PROBLEM REQUIREMENTS:
Set down each line from the start of the material exactly, please, up to and including the one that contains "scale = np.full(codes.shape[1], s)".

───── MATERIAL PROVIDED ─────

Here is a tiny trained network, its code and every weight. The questions are about switching its units off for an input and a target symbol, where a switched-off unit gives its printed mean instead of its output.

import numpy as np


def w(rows, s, z=0):
    codes = np.array(rows[::2]) - 128.0
    scale = np.full(codes.shape[1], s)
    scale[-1] = z or s
    return codes * scale


def norm(h):
    return h / np.sqrt((h * h).mean(-1, keepdims=True) + 1e-5)


def softmax(a):
    e = np.exp(a - a.max(-1, keepdims=True))
    return e / e.sum(-1, keepdims=True)


def log_softmax(a):
    a = a - a.max(-1, keepdims=True)
    return a - np.log(np.exp(a).sum(-1, keepdims=True))


def net(x, mask):
    ids = ['ΘΛΞΠαβγδεηστφω'.index(c) for c in x.split()]
    T = len(ids)
    res = E[ids] + P[:T]
    u = 0
    for l in range(2):
        r = norm(res)
        for j in range(3):
            rows = slice(3 * j, 3 * j + 3)
            q, k, v = (r @ M[l][rows].T for M in (Q, K, V))
            z = softmax(np.where(np.tri(T) > 0, q @ k.T / 3**0.5, -1e9)) @ v
            o = O[l][rows]
            res = res + np.where(mask[u + j], z, o[:, -1]) @ o[:, :-1]
        u += 3
    return log_softmax(norm(res)[-1] @ U[:, :-1].T + U[:, -1])


Q, K, V, O = {}, {}, {}, {}
E = w([
[167,162,110,207,150],'Θ',
[159,115,81,188,75],'Λ',
[92,128,129,11,239],'Ξ',
[136,98,104,228,166],'Π',
[138,164,122,72,157],'α',
[105,83,102,49,137],'β',
[148,177,113,82,121],'γ',
[117,111,121,153,226],'δ',
[144,112,64,86,70],'ε',
[137,160,119,73,154],'η',
[116,25,59,134,156],'σ',
[139,168,114,102,116],'τ',
[119,178,139,31,178],'φ',
[143,108,103,254,174],'ω',
],0.0099)
P = w([
[220,139,120,66,165],'0',
[63,189,120,192,112],'1',
[226,102,86,28,83],'2',
[135,191,66,134,139],'3',
[159,136,209,214,106],'4',
[41,126,57,60,86],'5',
[247,117,149,194,152],'6',
],0.015)
Q[0] = w([
[139,165,18,171,205],'0.h0',
[154,93,83,131,136],'0.h0',
[66,143,70,60,133],'0.h0',
[232,100,119,72,193],'0.h1',
[239,135,60,209,73],'0.h1',
[126,145,223,252,102],'0.h1',
[156,143,172,124,68],'0.h2',
[47,88,210,109,93],'0.h2',
[123,171,89,43,118],'0.h2',
],0.012)
K[0] = w([
[127,106,139,77,132],'0.h0',
[189,112,134,115,148],'0.h0',
[76,168,119,68,124],'0.h0',
[127,228,5,118,180],'0.h1',
[153,151,66,113,147],'0.h1',
[57,142,143,164,118],'0.h1',
[38,101,165,129,169],'0.h2',
[62,130,192,122,98],'0.h2',
[176,88,165,97,142],'0.h2',
],0.014)
V[0] = w([
[110,186,72,219,75],'0.h0',
[71,124,140,73,160],'0.h0',
[104,136,99,57,151],'0.h0',
[182,110,95,98,48],'0.h1',
[86,77,151,51,166],'0.h1',
[161,100,151,210,151],'0.h1',
[154,155,2,130,123],'0.h2',
[139,118,148,95,173],'0.h2',
[197,181,172,127,113],'0.h2',
],0.0094)
O[0] = w([
[123,158,111,63,150,79],'0.h0',
[137,136,68,182,72,107],'0.h0',
[117,145,125,116,10,157],'0.h0',
[1,42,224,178,186,170],'0.h1',
[207,129,148,104,178,117],'0.h1',
[122,120,8,91,108,108],'0.h1',
[45,233,86,44,125,254],'0.h2',
[78,123,83,113,107,153],'0.h2',
[156,145,66,224,24,139],'0.h2',
],0.0081,0.0077)
Q[1] = w([
[226,93,237,60,31],'1.h0',
[107,107,132,233,66],'1.h0',
[191,116,5,112,28],'1.h0',
[39,243,69,80,193],'1.h1',
[213,84,240,72,171],'1.h1',
[154,179,94,155,194],'1.h1',
[143,127,98,146,2],'1.h2',
[51,177,42,103,119],'1.h2',
[63,186,103,90,193],'1.h2',
],0.0093)
K[1] = w([
[174,133,247,85,91],'1.h0',
[47,98,104,179,41],'1.h0',
[156,134,73,110,81],'1.h0',
[92,180,119,151,216],'1.h1',
[160,146,180,97,144],'1.h1',
[132,157,76,119,140],'1.h1',
[205,108,139,99,139],'1.h2',
[97,82,148,165,107],'1.h2',
[79,146,69,142,85],'1.h2',
],0.014)
V[1] = w([
[97,101,181,177,58],'1.h0',
[48,196,145,6,95],'1.h0',
[90,30,177,40,126],'1.h0',
[145,202,106,96,178],'1.h1',
[78,116,56,67,127],'1.h1',
[185,149,164,69,68],'1.h1',
[239,168,118,104,173],'1.h2',
[126,254,142,168,115],'1.h2',
[152,33,77,162,165],'1.h2',
],0.008)
O[1] = w([
[25,89,157,72,161,69],'1.h0',
[111,60,66,253,226,253],'1.h0',
[185,201,128,191,238,120],'1.h0',
[86,85,38,217,142,191],'1.h1',
[124,143,147,239,91,239],'1.h1',
[134,148,245,155,143,103],'1.h1',
[134,191,143,196,152,25],'1.h2',
[132,11,106,183,4,147],'1.h2',
[169,35,34,130,250,72],'1.h2',
],0.006,0.0053)
U = w([
[69,248,64,124,80,204],'Θ',
[64,28,80,173,146,111],'Λ',
[194,177,136,135,110,162],'Ξ',
[176,122,73,152,124,42],'Π',
[164,127,146,148,97,126],'α',
[137,149,205,72,172,255],'β',
[132,110,159,156,111,108],'γ',
[222,162,62,117,93,87],'δ',
[52,101,204,173,192,42],'ε',
[162,124,151,145,93,141],'η',
[166,136,67,148,242,148],'σ',
[139,101,147,153,121,99],'τ',
[158,145,144,145,114,116],'φ',
[181,116,73,151,118,64],'ω',
],0.011,0.0042)

Each question gives the input, a string of symbols that net reads in full, and the target symbol t.
The units are the heads (3 rows each of Q, K, V and O). Each row of codes is followed by its name. A weight is (code - 128) times the scale printed after its matrix; where a second scale follows, it is the last column's (O and U).
mask holds one flag per head, layer by layer. A switched-off head (its flag False) gives its mean, the last column of its rows in O, instead of its output. The means were averaged over made-up inputs and are rounded, as every weight is.
A unit's drop is (log p(t) with every unit on - log p(t) with that unit switched off) / (log p(t) with every unit on - log p(t) with every unit switched off).
The circuit of an input: a set's keep is (log p(t) with only the set's units on - log p(t) with every unit switched off) / (log p(t) with every unit on - log p(t) with every unit switched off). Starting from all 6 units, units are removed one at a time, each time the one whose removal leaves the highest keep (on an exact tie, the one counted first), for as long as the keep stays at least 0.8.
circuit, biggest first: the units of the circuit, biggest drop first
most important unit: the unit with the biggest drop
which heads matter: for each layer, one digit per head in row order, 1 if its drop is at least 0.15 and else 0, layers parted by /
input β σ σ Λ τ, target σ: which heads matter : 111 / 100
input β β Ξ Ξ, target Λ: which heads matter : 010 / 100
input δ σ β σ Θ, target σ: most important unit : 0.h0
input σ ω δ, target σ: circuit, biggest first : [0.h0, 1.h2]
input ω σ β σ ω ε σ, target σ: circuit, biggest first : [0.h2, 0.h0]
input τ σ β σ Λ, target σ: which heads matter : 111 / 000
input δ σ ω Λ ε σ Λ, target Λ: circuit, biggest first : [0.h1, 0.h0, 1.h2]
input σ δ Ξ, target σ: which heads matter : 010 / 100
input Π σ φ ε Λ δ α, target ε: which heads matter : 010 / 000
input Ξ σ σ Λ β σ ω, target Λ: circuit, biggest first : [0.h1, 1.h2, 0.h0, 1.h0]
input δ β η σ ε, target β: circuit, biggest first : [0.h2, 0.h0]
input Λ β Λ α σ, target β: circuit, biggest first : [0.h2, 0.h1, 1.h1]
input β σ β σ σ δ Λ, target σ: which heads matter : 101 / 000
input β σ δ, target β: circuit, biggest first : [0.h1, 0.h0, 1.h1]
input Ξ φ Λ σ γ σ α, target σ: most important unit : 0.h2
input σ σ Θ β σ σ ε, target β: which heads matter : 010 / 000
input β ε σ δ β σ Λ, target δ: which heads matter : 110 / 100
input α ε Λ Λ σ σ ε, target Λ: which heads matter : 110 / 001
input β η σ ε β Λ Π, target ε: circuit, biggest first : [0.h1, 0.h0, 0.h2]
input σ Θ σ σ η σ β, target σ: most important unit : 0.h2
input σ Θ Λ ε δ Λ σ, target ε: circuit, biggest first : [0.h1, 0.h2]
input Λ β β, target Λ: which heads matter : 010 / 100
input β Λ Ξ β δ, target Λ: circuit, biggest first : [0.h1, 1.h2, 1.h1, 0.h0]
input Λ σ σ Ξ β, target σ: circuit, biggest first : [0.h1, 1.h0, 0.h2]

─────

WRITTEN ANSWER:
Here is a tiny trained network, its code and every weight. The questions are about switching its units off for an input and a target symbol, where a switched-off unit gives its printed mean instead of its output.

import numpy as np


def w(rows, s, z=0):
    codes = np.array(rows[::2]) - 128.0
    scale = np.full(codes.shape[1], s)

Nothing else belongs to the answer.